(Beginning of Supplied entries)

(in the rows, 128 means zero)
Each row has a class, written after it.
[132  42 139 162 122 131 121 138 138 132 107 116 113  31 110 164 128 141
 129 130 160 132 107  96 126 130  73 128 137 209 117 183 100 170 120 101
 117 140  59 106 133  99  95 151 138 134 116 148 115 115 108 141 130 138
 119 111  93 141 128 121 140  87 129 126 140 104 121 130 112 112 104 141
 147 112 136 137 109 118 124 129 142 121 130 136 148 119 133 119 143 134]  rila
[126 124 119 129 141 142 153 118 126 132 133 129 133 188 113 138 147 136
 109 124 143 103 122 136 136 143 118 117 122 167 127 125 129 138 120 155
 130 132 108 141 129 143 139 131 133 139 123 123 138 135 109 131 142 100
 154 132 135 134 138 144 118 110 118 139 126 133 123 116 153 129 173 107
 128 116 132 136 145 128 127 120 126 134 123 124 123 113 127 125 126 137]  mef
[132 154 189 155 116 129 144 161 122 137 113 134  99 109 111 113 134 132
 139 128 111 140 153 119 118  81 119 129 143 126 133 129 127 117 135  89
 123 127 110 159 145 120 146 101 116 125 154 134 124 134 167 127 122 127
 124  98 149 130 117 117 131 117 138 125 131 124 140 112 121 129 110 120
 119 101 126 117 137 106 112 135 116 119 122 113 139 110 135 127 132 144]  Fis
[155  78 167  49 140  73 117 144 136 137 166 140 137  31 136 170 111 142
 102 155 175 168 138 120 178 119 141 117 121 225 122 124 102 133 130 126
 115 136  76 123 118 160  99  80  92 115 143 138  85 127 123 127 122 124
 107  69 121 146  85 131 138 154 135 139 143 101 143 122 105 109  77 198
 151 147 119 165 120 110 133 131 156 125 144 127 146 165 131 136 167 133]  Zuvap
[122 165 105 140 124 131 139 133 116 130  93 123 132 167 134  79 130 124
 137 116 108 133 165 124  98 112 142 139 126  33 115 135 129  95 137 117
 132 123 110 122 123 133 138 144 130 102 132 115 144 124 162 130 130 144
 130 178 145 109 133 120 133 137 120 135 110 143 131 134 146 139 131 143
 122 106 123 124 118 138 125 132 110 146 134 120 127 136 126 122 115 128]  tobim
[140 153 109 169 117 116 126 158 104 125  84 132 111 105 128  99 110  99
 126  78 100 157 186  93 111  87 109 143 116  31 123 190 117 111 124 110
 127 114 108  92 138  31 123 184 147 124 141 128 164 130 161 123 111 173
  99 158 109 120 159 111 129 115 136 118 116 130 140 133 150 119  57 161
  97 111 120 127 114 148 128 123 121 128 143 106 107 143 139 108 118 145]  tobim
[116 127  68 145 119 141  31 118 120 121 107 120 127 156 137 122 139 142
 125 113 123 118 142 120 125 140 115 123 132 121 130 144 124 126 129 139
 128 125 100 138 131 135 128 140 137 143 121 124 143 135 135 136 124 126
 135 156 130 121 147 116 122 130 104 141 117 139 121 132 139 132 157 119
 134 112 126 133 102 131 130 121 128 152 132 118 123 133 127  99 120 126]  tobim
[125  61 140 138 131 123 112 139 154 144 123 127 130  31 114 143 118 142
 138 155 150 159 124 100  90 107 131 130 131 104 119 162 114 114 121  98
 134 115  56 101 147 107 124 133 116 141 100 132 123 113 101 142 121 139
 124 102 115 137 136 138 138 111 137 117 120 137 169 144 118 118  81 163
 142 104 132 135 104 124 119 128 148 128 139 117 127 117 129 121 115 142]  rila
[139  93 120 161 114 135 121 138 130 135 108 135 107 115 109 149 131 138
 129 110 138 124 121 105 117 130  94 126 144 172 125 150 108 153 117 119
 128 130  75 134 136  97 128 153 132 135 116 122 128 130 127 136 117 126
 129  90 105 135 135 121 116  91 125 138 136 115 136 112 117 127 129 114
 132 100 140 127 131 122 116 123 123 115 132 124 125 122 136 119 133 147]  Fis
[140  60 159 139 143 104 112 173 142 107 123 133 133  31 103 135  94 122
 119 161 154 180 139  70 133  95 135 123 119 124 128 180  86 133 121 108
 131 137  51  84 142  71 109 148 100 122 171 138 109 121 123 139 100 158
  94  77  88 144 122 116 154 117 153 118 131 101 143 149  96 104  31 190
 145 107 120 154  99 120 128 127 150 114 131 119 148 149 133 112 142 178]  Zuvap
[128  74 124 168 133 124 136 142 154 144  89 124 147  31 129 103 114 143
 142 161 144 151 130 110  71 122 166 156 142  31 133 148 115  95 132  94
 133 131  53  89 140 137 107 170 133 163  97 144 131 118 114 147 123 170
 113 159 109 121 143 132 145 110 137 116 102 150 121 172 119 132  91 162
 151  86 125 129 103 126 112 107 141 133 139 120 140 136 134  99 108 133]  rila
[139  93 144 151 122 130 114 161 125 119 123 131 102  90 108 147 118 126
 112 107 133 139 133 104 123 115  97 134 120 124 136 167 108 150 116 113
 127 122 106 110 133  61 128 148 124 102 126 137 129 128 124 135 122 128
 106 102 114 131 163 130 129 106 128 124 134  94 143 125 123 115  84 141
 123 134 139 139 123 131 133 124 128 142 131 120 137  84 128 118 136 150]  rila
[115 109 138 138 124 132 119 119 139 138 108 120 131  97 124 131 130 145
 138 139 144 131 150 129 112 114 138 130 143 124 130 132 123 123 134 107
 126 131  75 123 132 170 128 132 126 161 115 125 133 128 128 137 127 125
 127 118 132 124 123 128 123 118 127 123 125 136 125 122 118 127 131 144
 141 115 122 128 125 118 125 130 134 133 125 128 143 137 133 127 128 132]  mef
[180 203 130 162 121 151 148 138 114 124  99 121 103 225  94  98 125 123
 141  93  97 120 211 118  76  82 110 131 114  31 133 118 145  82 112 104
 153 111 110 125 142  41 160 164 128 137 143  97 179 117 136 115 124 122
 159 164 166 114 191 142 123 106 125 127  99 167 133 120 183 140 119  94
  84 105 130 118 142 148 107 129  89 128 112 101  95  91 133 117  89 140]  Fis
[132 138  95 129 103 141 120 132 118 131 117 120 140 112 140  94 128 108
 127 130 132 138 170 114 111 107 144 132 123  31 129 137 118  85 123 106
 131 117  92 106 131 122 123 130 129 144 127 137 137 119 137 120 127 141
 132 156 125 111 141 100 135 142 121 119  99 142 116 165 130 135 118 148
 131 116 125 136 128 138 127 130 126 132 133 116 115 137 136 130 110 130]  tobim
[139 108 146 125 135 112 128 160 114 127 133 122 113  31 139 117 106 111
 113 127 139 160 152  95 134  97 127 141 114  87 122 159 119 117 128 107
 132 117 111  88 129  39 115 140 106 118 148 148 133 119 152 124 120 158
 113  94 113 136 147 122 132 127 132 114 127 105 152 131 126 112  44 168
 117 131 125 136 125 128 131 131 128 132 124 126 133 134 130 125 130 150]  Zuvap
[142  87 146 133 142 131 147 154 126 112 123 126 100 123 107 110  76 115
 121 116 134 143 132  98 106 122 144 156 115  65 123 153 119 125 116 118
 133 125 128  77 127  31 123 162 129 131 106 126 134 116 105 133 144 169
 133 147 117 139 160 152 143 110 140 116 138 134 128 148 141 129  64 142
 109 125 129 134 110 143 119 129 120 118 122 116 122 116 131 108 114 127]  Zuvap
[134  83 140 129 111 128  90 152 117 126 138 134 100  31 111 166 131 143
  99 107 158 140 142 101 163 111 104 109 135 225 108 168 105 153 120 126
 135 118  54 127 134 106 115  96 114 119 134 126 105 103 134 129 122 110
 119  55 116 145 117 124 120 132 134 143 139 100 154 117 126 111  94 148
 141 124 128 160 134 110 133 134 138 125 123 128 141 133 135 127 154 154]  rila
[137 128 131 136 121 127 123 130 118 118 136 140  97 192 110 147 125 125
  95 103 119 130 172 120 135 119  83 110  98  74 132 154 132 135 118 134
 142 123 127 114 141  35 131 143 124 110 135 116 168 134 113 133 125 109
 149 123 142 141 148 157 126 124 124 124 141 132 136 120 139 119  87 136
 101 157 144 131 134 145 131 112 119 135 114 115  96 104 140 129 122 157]  rila
[120 133 153 141 112 118 132 138 138 142 120 145 152  94 121 138 124 140
 135 125 128 142 141 136 165 113 110 138 133 149 130 147 122 141 131 131
 117 119 100 159 129 188 132 133 139 119 125 126 122 128 152 139 122 133
 121 129 109 132  98 129 145 118 138 127 104 106 120 124 114 115  92 170
 151 140 128 128 103 116 124 131 144 114 133 124 144 150 119 128 149 115]  mef
[125 119 117 100 152 127 129 121 140 141 146 121 166 118 127 124 130 155
 138 160 170 115 144 122 123 147 154 129 134 168 133  66 129 100 125 136
 134 130  68 113 121 207 137 110 111 135 108 126 111 123 117 162 136 124
 143 150 152 122 129 155 136 134 128 128 117 139 112 128 131 129 152 153
 140 141 121 143 131 136 123 122 137 140 130 128 149 136 137 131 116 130]  Zuvap
[130 139 166 124 118 132 128 138 119 126 133 141 116 180 108 141 139 141
 132 119 131 108 146 116 140 111  99 104 140 199 110 110 136 136 125 120
 141 127  96 161 127 154 148  85 111 135 139 128 114 130 148 127 127  78
 140  90 155 122 110 132 111 126 129 122 140 122 143  97 119 133 160 100
 117 119 133 128 154 104 130 122 110 119 111 125 137 124 124 140 134 147]  Fis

(End of Supplied entries)

■ Work order ■
In the records above, find the line containing "99 158 109 120" and restate word for word every line from the first through that one.

■ Exercise output ■
(in the rows, 128 means zero)
Each row has a class, written after it.
[132  42 139 162 122 131 121 138 138 132 107 116 113  31 110 164 128 141
 129 130 160 132 107  96 126 130  73 128 137 209 117 183 100 170 120 101
 117 140  59 106 133  99  95 151 138 134 116 148 115 115 108 141 130 138
 119 111  93 141 128 121 140  87 129 126 140 104 121 130 112 112 104 141
 147 112 136 137 109 118 124 129 142 121 130 136 148 119 133 119 143 134]  rila
[126 124 119 129 141 142 153 118 126 132 133 129 133 188 113 138 147 136
 109 124 143 103 122 136 136 143 118 117 122 167 127 125 129 138 120 155
 130 132 108 141 129 143 139 131 133 139 123 123 138 135 109 131 142 100
 154 132 135 134 138 144 118 110 118 139 126 133 123 116 153 129 173 107
 128 116 132 136 145 128 127 120 126 134 123 124 123 113 127 125 126 137]  mef
[132 154 189 155 116 129 144 161 122 137 113 134  99 109 111 113 134 132
 139 128 111 140 153 119 118  81 119 129 143 126 133 129 127 117 135  89
 123 127 110 159 145 120 146 101 116 125 154 134 124 134 167 127 122 127
 124  98 149 130 117 117 131 117 138 125 131 124 140 112 121 129 110 120
 119 101 126 117 137 106 112 135 116 119 122 113 139 110 135 127 132 144]  Fis
[155  78 167  49 140  73 117 144 136 137 166 140 137  31 136 170 111 142
 102 155 175 168 138 120 178 119 141 117 121 225 122 124 102 133 130 126
 115 136  76 123 118 160  99  80  92 115 143 138  85 127 123 127 122 124
 107  69 121 146  85 131 138 154 135 139 143 101 143 122 105 109  77 198
 151 147 119 165 120 110 133 131 156 125 144 127 146 165 131 136 167 133]  Zuvap
[122 165 105 140 124 131 139 133 116 130  93 123 132 167 134  79 130 124
 137 116 108 133 165 124  98 112 142 139 126  33 115 135 129  95 137 117
 132 123 110 122 123 133 138 144 130 102 132 115 144 124 162 130 130 144
 130 178 145 109 133 120 133 137 120 135 110 143 131 134 146 139 131 143
 122 106 123 124 118 138 125 132 110 146 134 120 127 136 126 122 115 128]  tobim
[140 153 109 169 117 116 126 158 104 125  84 132 111 105 128  99 110  99
 126  78 100 157 186  93 111  87 109 143 116  31 123 190 117 111 124 110
 127 114 108  92 138  31 123 184 147 124 141 128 164 130 161 123 111 173
  99 158 109 120 159 111 129 115 136 118 116 130 140 133 150 119  57 161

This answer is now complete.